One vector is turned by the same rotation once a step. Each row is the vector after some number of steps, and that number follows the row.
The counts run from 0 to 314.
[120 147 129 108 134 150 109 101 168 129  65 154 104 124 136 148  97 140
 164 107  80  68 197 157 120 102 133 142  91 153 128 142 150 164 129 129
 122 125 131 139 119 115 103 107 108  91 106 105 157 139 126  99 160] => 256
[151 122  96  97 132 139 136 139 163  96  54 155 140 117 105 111 109 162
 103  96 127  85 146 101 149 125 124 129 146 155 119 128 125 115 179 149
 122 103  91  93 127 133  91 152  90  65 166 127 122 127 127 160 107] => 234
[122 118  91  87 112  94 152 173 167 105 131 133 107  91 163 181 124 156
 116 121 157 130 131 141 133 138 142 128 188 113 137 151 178 135 145 124
 125 114 151 105 148 124 109  86 103 134 174 150 180 142 111 149 147] => 18
[133 159 155  95 130 134 125 143 170 112  93 127 149  94  97 105  94 142
 143  88 106 100 119 130 166 115 103 141 166 125 141 144 155  96 169 145
 133 109  81 141 135 178  99 148  61 120 145 105 159 150 109 136 133] => 75
[139 115  93 137 165 140 109 108 166  91  48 143 130 121 120 123 116 151
 133 117 100  63 184 119 127 107 141 118 107 160 150 106 138 155 155 142
 129 121  87 104 120 130  81 122 117  77 114 115 121 153 113 114 114] => 114
[140 102 105 105 104 142 154 170 178 119  90 157 130  87 136 131 128 124
  93  81 110  97 117 103 133 113 132 122 130 133 107 146 133 120 176 122
 132  87 123 137 145 124 135 129  96  72 204 125 142 112 139 180 140] => 91
[119 166 132  92 148 159 157 138 166 117  83 144 116  84 126  94 117 101
 145 104  82 124 119 134 151 125  99 155 120 145 102 189 172 109 166 118
 125 107 119 122 118 131 115 122  52 111 147 106 161 121 125 138 154] => 220
[136 159 160  97 115 112 145 115 154  73  83 131 145 109 113 149 103 161
 148 108 101 127 150 120 184 109 126 113 136  95 131 115 124 105 160 144
 126  72  91 110 133 140  97 120 115 165 158  88 182 144 120 132 115] => 201
[118 152 117  86 106  93 130 111 151  76 109 138 123  91 133 202 124 147
 117 122 109  93 152 132 182 132 130 108 125 107 148  92 120 126 153 140
 112  87 140 132 174  92 101 108 141 141 154  89 154 148 103 125  93] => 51
[119 126 143 101 126 145 117 142 175 132  69 161 109 108 148 155  98 137
 122  86  83  53 171 133 104  97 132 131  70 154 116 130 130 173 129 135
 125 109 122 137 121 127 119 118 124  83 153 105 149 118 156 137 158] => 251
[100 155 121  91 153  98 112 159 149 103 104 139 146  76 147 139 120 185
  94 121 113  61 115 138 146 132  84 154 116 142 154 119 136 142 106 146
 121 127 101  89 159 120  70 152 105 140 148 104 127 125 118 161 105] => 39
[121 120 104 105 124  99 142 180 165 117 107 150 149  93 164 136 123 207
 100 113 135 107 125 127 125 122 115 151 149 122 134 142 144 135 106 123
 128 115 108  63 146 123  88 126 105 144 184 141 155 119 123 186 134] => 162
[118 142 114 112 128 140  96  99 170 131  80 142 109 118 127 158 105 143
 167 115  90  65 195 164 129 109 133 140 115 148 150 136 155 156 135 124
 120 135 134 158 139 118 101 103 104  88  96 114 154 164 100  91 149] => 259
[101 142  86  64 138  92 139 151 145  83 119 134  91  81 166 207 127 135
  98 135 142  89 144 141 141 155 134 122 129 127 142 121 164 160 139 140
 110 116 167 105 151  90  96  92 125 123 154 120 154 138 121 129 116] => 174
[132  94 123 125  96 115 145 176 196 143 117 148 134  96 165 149 116 176
 131  94 120 121 141 139 107  95 144 140 157 103 130 158 159 143 115 103
 144 111 121 125 145 152 125  91 107 136 181 140 187 134 120 165 175] => 283
[121 157  96  86 121 147 126 134 165 135  99 148 131  87 112 105 122 137
 127 108 109  92 121 142 163 141  95 165 166 152 131 172 158  99 171 129
 118 132 129 142 155 115 106 149  45  78 142 124 137 133  91 142 133] => 226
[127 105  87 112 100 135 129 137 178 125  88 168 115  92 145 173 137 132
  96  94  97  64 151 120 128 113 141 122  98 142 121 116 117 150 151 122
 121 102 148 153 162  89 132 111 130  57 175 112 126 120 122 153 128] => 245
[ 91 149  80 103 170 111 132 150 146 101 122 139 116  58 163 140 149 139
  99 142 102  86 111 147 142 151  95 162 113 145 145 151 171 143 116 120
 117 137 144 100 160  87  83 116  87 134 132 114 126 132  98 140 113] => 33
[143 130  98  94 131 132 132 144 162 102  64 146 143 114 104 109 108 163
 106  97 128  80 136 104 150 126 118 133 153 154 125 129 131 110 177 154
 124 109  86 100 130 140  93 156  84  67 168 130 122 126 122 164 111] => 233
[118 137 114 116 127 134  95 101 174 132  85 143 113 114 128 153 104 142
 163 114  95  65 190 167 134 109 135 139 128 147 159 129 161 156 139 126
 125 139 133 162 143 127 101 107 102  85  97 113 152 167  94  90 145] => 260
[114 168 107  91 134 157 146 127 158 125  89 149 121  89 119  93 123 119
 145 113  91 114 126 143 159 136  96 168 140 152 114 189 165 101 169 114
 120 121 131 133 135 110 107 132  43  96 138 111 148 128 102 134 143] => 223
[117 145  96  81 117 163 141 125 160 136  68 172  96 109 139 138 116 131
 131 108  94  85 163 143 125 128 122 156 100 167  95 170 147 145 151 120
 111 117 157 122 126  85 116 118  85  62 146 126 146 110 133 137 155] => 100
[149 121  80 120 104 140 162 116 170  94  80 145 135 102 104 117 145 134
 130 111 111 133 136 111 177 124 134 128 171 122 119 148 140  83 199 117
 123  86 119 128 155 105 117 115  77  91 167 117 147 141  89 150 112] => 84
[120 137 141 103 130 151 117 126 170 126  60 163 104 119 146 152  96 138
 141  95  82  67 182 139 106  97 133 132  69 154 115 134 137 171 125 134
 126 116 125 129 112 126 112 113 120  90 132 106 154 121 150 121 163] => 253
[ 97 148  76 105 180 116 144 149 142  91 113 137 104  60 169 132 150 125
 108 146 101 100 119 139 139 151 103 154 108 151 134 160 181 146 128 115
 115 129 147  88 145  89  83 100  84 135 128 115 133 125 107 138 122] => 31
[123 161 168  95 116  99 116 132 162  95 100 128 160  97 118 152 101 175
 132 101  98  89 133 133 176 107 105 128 138  98 156 106 122 113 137 148
 130  95  82 126 153 154  93 144 114 163 155  84 168 147 108 139 110] => 197
[128  95 128 161 133 110 121 164 193 125 114 136 159  82 152 117 128 185
 133 106 103 109 132 137 123  85 126 144 152 104 162 138 155 139 106 104
 150 116  82 119 154 168  99 106 100 157 151 122 167 153  97 158 149] => 4
[111 144  88  77 115 146 119 129 165 141  85 162  98 107 133 150 114 136
 127 106 109  64 161 151 128 137 117 155 121 172 118 155 156 149 150 128
 110 138 158 139 141  93 112 127  85  54 130 130 137 124 116 127 146] => 103
[ 96 148 107  92 159 100 112 158 153 111 118 138 142  65 151 143 128 174
  91 127 110  62 107 142 143 141  83 161 120 146 158 128 148 141 104 140
 118 134 117 102 168 111  78 141  97 133 145 108 123 128 109 158 106] => 37
[116 133  96  94 188 114 160 170 147  75  99 127  96  78 170 134 127 118
 104 131 127 113 122 121 120 141 129 131 119 141 120 159 191 153 141 128
 129 110 128  67 108 125  86  89  99 136 151 130 151 123 144 148 138] => 26
[132 102 117 125 171 114 133 167 179  97 107 111 117  89 152 129 110 127
 137 110 135 109 137 132 113 112 144 123 168 124 159 148 205 153 145 123
 146 126  95 119 116 190  98  85  87 130 129 138 174 161 113 126 158] => 145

========================

** Try it **
Beginning with the line above that contains "125 107 119", copy each line exactly up to and including the line that contains "100 113 135", and go no further.

** Response **
 125 107 119 122 118 131 115 122  52 111 147 106 161 121 125 138 154] => 220
[136 159 160  97 115 112 145 115 154  73  83 131 145 109 113 149 103 161
 148 108 101 127 150 120 184 109 126 113 136  95 131 115 124 105 160 144
 126  72  91 110 133 140  97 120 115 165 158  88 182 144 120 132 115] => 201
[118 152 117  86 106  93 130 111 151  76 109 138 123  91 133 202 124 147
 117 122 109  93 152 132 182 132 130 108 125 107 148  92 120 126 153 140
 112  87 140 132 174  92 101 108 141 141 154  89 154 148 103 125  93] => 51
[119 126 143 101 126 145 117 142 175 132  69 161 109 108 148 155  98 137
 122  86  83  53 171 133 104  97 132 131  70 154 116 130 130 173 129 135
 125 109 122 137 121 127 119 118 124  83 153 105 149 118 156 137 158] => 251
[100 155 121  91 153  98 112 159 149 103 104 139 146  76 147 139 120 185
  94 121 113  61 115 138 146 132  84 154 116 142 154 119 136 142 106 146
 121 127 101  89 159 120  70 152 105 140 148 104 127 125 118 161 105] => 39
[121 120 104 105 124  99 142 180 165 117 107 150 149  93 164 136 123 207
 100 113 135 107 125 127 125 122 115 151 149 122 134 142 144 135 106 123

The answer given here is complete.